> EXERCISE REQUIREMENTS: Print the complete set of entries exactly.

*** Opening of RECORD SET ***

R: rows in several groups, each row roughly a mix of its group's directions:
R (96 x 10):
[[ 13  24   1 -17   0   6  10   5   2   5]
 [ -6  -8  10  12  14  -4  -1  10  24   5]
 [ -3  12   1  -6  -5   1   4 -15 -28   1]
 [  8  22   1 -18  -9   9   2   0 -14  -6]
 [  7   3   2   5 -18   4  -4  -5 -25  14]
 [ -4  10 -19 -23  -1   8   5 -13  -3  -5]
 [  1  -1  22  -9 -17  12  11  -8  -6  -5]
 [ 22   9   0  11   2   5   9  -8 -11  17]
 [ -3 -23   1  22  -1 -10  -5   5  -6   9]
 [ 15  -9 -15   3   8 -16 -12  13  -6   4]
 [-23  11  -5 -12   8   6  -7   0  17  -2]
 [-25  -7  -5  -9   4  16   5  -7   6 -10]
 [  6  -6 -18  10  17 -12 -13   4  11   7]
 [ -4 -14 -17  13  -3 -20  -5  -1 -11  -1]
 [ -6 -11   8   3  -2 -13   0   3  22 -19]
 [ 10  -5 -17   5   7 -14  -9  16 -14   5]
 [-22   0  -3  -5  20  16   5  -5   6   2]
 [ 13  -3 -12  18  -7  -1  -7  17  -1  14]
 [ 19  -3  16  10 -12  -3   0  10  -3  17]
 [ -5 -16  22   3 -16  -3   7   0   5 -13]
 [ 19  -5 -10  14  11 -10   9 -10 -10  -8]
 [  6  14 -12 -13   6  -5   2  -2  21 -13]
 [  4  11 -13 -12 -12  -8  -8 -15  -6 -17]
 [ 12  -2 -11  18 -10   0 -12  15   2  13]
 [ 10  -8 -19  10  -7  -8   0  19 -12   4]
 [ 18   6 -13   1  -2 -19  -2  -6 -13 -13]
 [  4  19  -1 -11 -10   2   3 -11 -23   1]
 [-15   2 -13  12  15  -6  -4  -3  21   0]
 [-11   1  10  -8  16   3  20 -15  -6  -4]
 [ 17   5   5  -3  -9 -12  -5   8 -24   5]
 [ 14   7 -12   1   3   5  -1  14  25   2]
 [ -3 -21  18  11  -9  -6   1  -3  14  -8]
 [  2  12  16 -13   0  17   7  16  -9   1]
 [-13  25  -9  -8   7  13   6  -8   3   1]
 [  5 -16   8  12 -19   6   4   0  19   0]
 [  7   0  -4  -7 -31   9   1  -8  -6  -4]
 [  0   4   8  -2 -25   7  -7   5  18  10]
 [  4  -2 -29   5   1  -2  10   5 -15   7]
 [-13   6   8 -15   2   0   4 -12 -19 -15]
 [  3  14  14 -11  -6  12   7   4 -21   8]
 [  8 -11   4  22  -6 -10 -11  18   0   5]
 [-13 -13  -7  19  -2 -12   0  13 -14   2]
 [ -3 -11  -5  12  11 -12  -8   0  24  -3]
 [  2  -4  -4  -6   6  -5  -4   8  29 -14]
 [ -7  -8  -1   3 -17  10   1  -4  26  -5]
 [-10   6 -13 -21   3   2   6 -19  -3  -9]
 [-13  13   1  -8  12   7   8  -9 -21 -10]
 [ -6  -7   3  16  -4   9   3  -4 -20  20]
 [-14 -10   0 -13   6  -2   1   4 -23 -14]
 [  9  -5 -15   6   5 -10  -8  14 -21  10]
 [ 11   0  19   5 -10   3 -12  21   9   0]
 [ 13  -2   1   1   9 -13   2   4 -28   0]
 [ 17  13  -5   3 -13   2   3   0  -8  23]
 [ -1  -6   3  -8   8  -3  -1  10  28 -14]
 [-22  12   5 -15  11   9  -7   7   0   9]
 [  7 -14   5  14 -16  -1   2   0  23  -4]
 [-14  10   2   0   8   8   3 -14  25  -3]
 [-16  -2  12 -12   5  -6  -2 -20   5 -14]
 [ -6  12  -5 -20   8  12  13 -16   0  -3]
 [ -4 -18  11  15   1 -21  -3   6  -6  -7]
 [ -1   4  28  -6  -4   4 -11   2  15  -7]
 [ 22  13  -5  -7 -18   3  -4   8   8   7]
 [ 14   9   7 -12  -8  12   1  23   2  -1]
 [-22  -5   1   1  16  -2   3 -12 -10 -15]
 [ 17  14  -6  -1   1   0   9   7  15  19]
 [  4 -12  -6  22  -7 -14 -13  12  -2   4]
 [ 16   7  -8  -9  -8  11   3  25  -4   2]
 [-19  -3  -4 -15   8  14   5  -5 -18  -6]
 [-13   1  -2  15   0  11   4  -6 -17  19]
 [ 20 -18   3  16  -8 -10   7   0  -2  -8]
 [  3   6   5   8  -5  12   4   3 -24  19]
 [ -6  12   8 -17  10  15  12 -16   4  -1]
 [-12 -14  24  -3  -5   3   0   3 -17  -1]
 [ -6  -3  -3   8 -10   2  -7 -12 -29  -1]
 [ 21 -13  -1  17  -8 -13   4  -2   7  -8]
 [ 23   4  -3   9   6 -21  -2   2 -12  -2]
 [  4 -16  18   1 -19  -3   5   6 -13  -7]
 [ -8  12  -8 -21   3  10   5 -20   3  -4]
 [ 13   3 -22   2  -5   7   6  17  -9  10]
 [  4  -3 -31  10  -5  -4  -4   1  -6   9]
 [ 17   2  -3  10  -4   9   2  24  -2  13]
 [-10 -13  -5  10  17 -12   3  -6  19  -1]
 [ -2  13   1 -21  10  -6   9  -3  15 -13]
 [  5  -8  14   9  -3  12   2  19  -1  19]
 [ 19  -5  -4   1 -18  -4 -10   8  16   6]
 [ -9  -4  -4 -13 -16  19   5 -10 -14  -5]
 [ -7  11 -17  12  21   5   8  -9  -6   6]
 [-15  -1  -4   8  10  -7  -1  -3  27  -9]
 [ 20  -3   1 -12   7  -7  -9  -2  22  -6]
 [  8  18 -20 -12  10   2  -4   5 -12   7]
 [-27  -8   2  -7  12   8  -1   3  12  -7]
 [ -7  -8  -2 -10 -14  21   9 -10 -15  -4]
 [ -9  -6  -4   3  29   7  11  -7  -9  -1]
 [ 10 -16   0  10  -6  -5  -4   9 -23  12]
 [-20   6 -10  11  13   1   0  -7  19   1]
 [ 10  -7  -2  -2 -29   9   5  -8  -6  -5]]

*** Close of RECORD SET ***

> EXERCISE SOLUTION:
R: rows in several groups, each row roughly a mix of its group's directions:
R (96 x 10):
[[ 13  24   1 -17   0   6  10   5   2   5]
 [ -6  -8  10  12  14  -4  -1  10  24   5]
 [ -3  12   1  -6  -5   1   4 -15 -28   1]
 [  8  22   1 -18  -9   9   2   0 -14  -6]
 [  7   3   2   5 -18   4  -4  -5 -25  14]
 [ -4  10 -19 -23  -1   8   5 -13  -3  -5]
 [  1  -1  22  -9 -17  12  11  -8  -6  -5]
 [ 22   9   0  11   2   5   9  -8 -11  17]
 [ -3 -23   1  22  -1 -10  -5   5  -6   9]
 [ 15  -9 -15   3   8 -16 -12  13  -6   4]
 [-23  11  -5 -12   8   6  -7   0  17  -2]
 [-25  -7  -5  -9   4  16   5  -7   6 -10]
 [  6  -6 -18  10  17 -12 -13   4  11   7]
 [ -4 -14 -17  13  -3 -20  -5  -1 -11  -1]
 [ -6 -11   8   3  -2 -13   0   3  22 -19]
 [ 10  -5 -17   5   7 -14  -9  16 -14   5]
 [-22   0  -3  -5  20  16   5  -5   6   2]
 [ 13  -3 -12  18  -7  -1  -7  17  -1  14]
 [ 19  -3  16  10 -12  -3   0  10  -3  17]
 [ -5 -16  22   3 -16  -3   7   0   5 -13]
 [ 19  -5 -10  14  11 -10   9 -10 -10  -8]
 [  6  14 -12 -13   6  -5   2  -2  21 -13]
 [  4  11 -13 -12 -12  -8  -8 -15  -6 -17]
 [ 12  -2 -11  18 -10   0 -12  15   2  13]
 [ 10  -8 -19  10  -7  -8   0  19 -12   4]
 [ 18   6 -13   1  -2 -19  -2  -6 -13 -13]
 [  4  19  -1 -11 -10   2   3 -11 -23   1]
 [-15   2 -13  12  15  -6  -4  -3  21   0]
 [-11   1  10  -8  16   3  20 -15  -6  -4]
 [ 17   5   5  -3  -9 -12  -5   8 -24   5]
 [ 14   7 -12   1   3   5  -1  14  25   2]
 [ -3 -21  18  11  -9  -6   1  -3  14  -8]
 [  2  12  16 -13   0  17   7  16  -9   1]
 [-13  25  -9  -8   7  13   6  -8   3   1]
 [  5 -16   8  12 -19   6   4   0  19   0]
 [  7   0  -4  -7 -31   9   1  -8  -6  -4]
 [  0   4   8  -2 -25   7  -7   5  18  10]
 [  4  -2 -29   5   1  -2  10   5 -15   7]
 [-13   6   8 -15   2   0   4 -12 -19 -15]
 [  3  14  14 -11  -6  12   7   4 -21   8]
 [  8 -11   4  22  -6 -10 -11  18   0   5]
 [-13 -13  -7  19  -2 -12   0  13 -14   2]
 [ -3 -11  -5  12  11 -12  -8   0  24  -3]
 [  2  -4  -4  -6   6  -5  -4   8  29 -14]
 [ -7  -8  -1   3 -17  10   1  -4  26  -5]
 [-10   6 -13 -21   3   2   6 -19  -3  -9]
 [-13  13   1  -8  12   7   8  -9 -21 -10]
 [ -6  -7   3  16  -4   9   3  -4 -20  20]
 [-14 -10   0 -13   6  -2   1   4 -23 -14]
 [  9  -5 -15   6   5 -10  -8  14 -21  10]
 [ 11   0  19   5 -10   3 -12  21   9   0]
 [ 13  -2   1   1   9 -13   2   4 -28   0]
 [ 17  13  -5   3 -13   2   3   0  -8  23]
 [ -1  -6   3  -8   8  -3  -1  10  28 -14]
 [-22  12   5 -15  11   9  -7   7   0   9]
 [  7 -14   5  14 -16  -1   2   0  23  -4]
 [-14  10   2   0   8   8   3 -14  25  -3]
 [-16  -2  12 -12   5  -6  -2 -20   5 -14]
 [ -6  12  -5 -20   8  12  13 -16   0  -3]
 [ -4 -18  11  15   1 -21  -3   6  -6  -7]
 [ -1   4  28  -6  -4   4 -11   2  15  -7]
 [ 22  13  -5  -7 -18   3  -4   8   8   7]
 [ 14   9   7 -12  -8  12   1  23   2  -1]
 [-22  -5   1   1  16  -2   3 -12 -10 -15]
 [ 17  14  -6  -1   1   0   9   7  15  19]
 [  4 -12  -6  22  -7 -14 -13  12  -2   4]
 [ 16   7  -8  -9  -8  11   3  25  -4   2]
 [-19  -3  -4 -15   8  14   5  -5 -18  -6]
 [-13   1  -2  15   0  11   4  -6 -17  19]
 [ 20 -18   3  16  -8 -10   7   0  -2  -8]
 [  3   6   5   8  -5  12   4   3 -24  19]
 [ -6  12   8 -17  10  15  12 -16   4  -1]
 [-12 -14  24  -3  -5   3   0   3 -17  -1]
 [ -6  -3  -3   8 -10   2  -7 -12 -29  -1]
 [ 21 -13  -1  17  -8 -13   4  -2   7  -8]
 [ 23   4  -3   9   6 -21  -2   2 -12  -2]
 [  4 -16  18   1 -19  -3   5   6 -13  -7]
 [ -8  12  -8 -21   3  10   5 -20   3  -4]
 [ 13   3 -22   2  -5   7   6  17  -9  10]
 [  4  -3 -31  10  -5  -4  -4   1  -6   9]
 [ 17   2  -3  10  -4   9   2  24  -2  13]
 [-10 -13  -5  10  17 -12   3  -6  19  -1]
 [ -2  13   1 -21  10  -6   9  -3  15 -13]
 [  5  -8  14   9  -3  12   2  19  -1  19]
 [ 19  -5  -4   1 -18  -4 -10   8  16   6]
 [ -9  -4  -4 -13 -16  19   5 -10 -14  -5]
 [ -7  11 -17  12  21   5   8  -9  -6   6]
 [-15  -1  -4   8  10  -7  -1  -3  27  -9]
 [ 20  -3   1 -12   7  -7  -9  -2  22  -6]
 [  8  18 -20 -12  10   2  -4   5 -12   7]
 [-27  -8   2  -7  12   8  -1   3  12  -7]
 [ -7  -8  -2 -10 -14  21   9 -10 -15  -4]
 [ -9  -6  -4   3  29   7  11  -7  -9  -1]
 [ 10 -16   0  10  -6  -5  -4   9 -23  12]
 [-20   6 -10  11  13   1   0  -7  19   1]
 [ 10  -7  -2  -2 -29   9   5  -8  -6  -5]]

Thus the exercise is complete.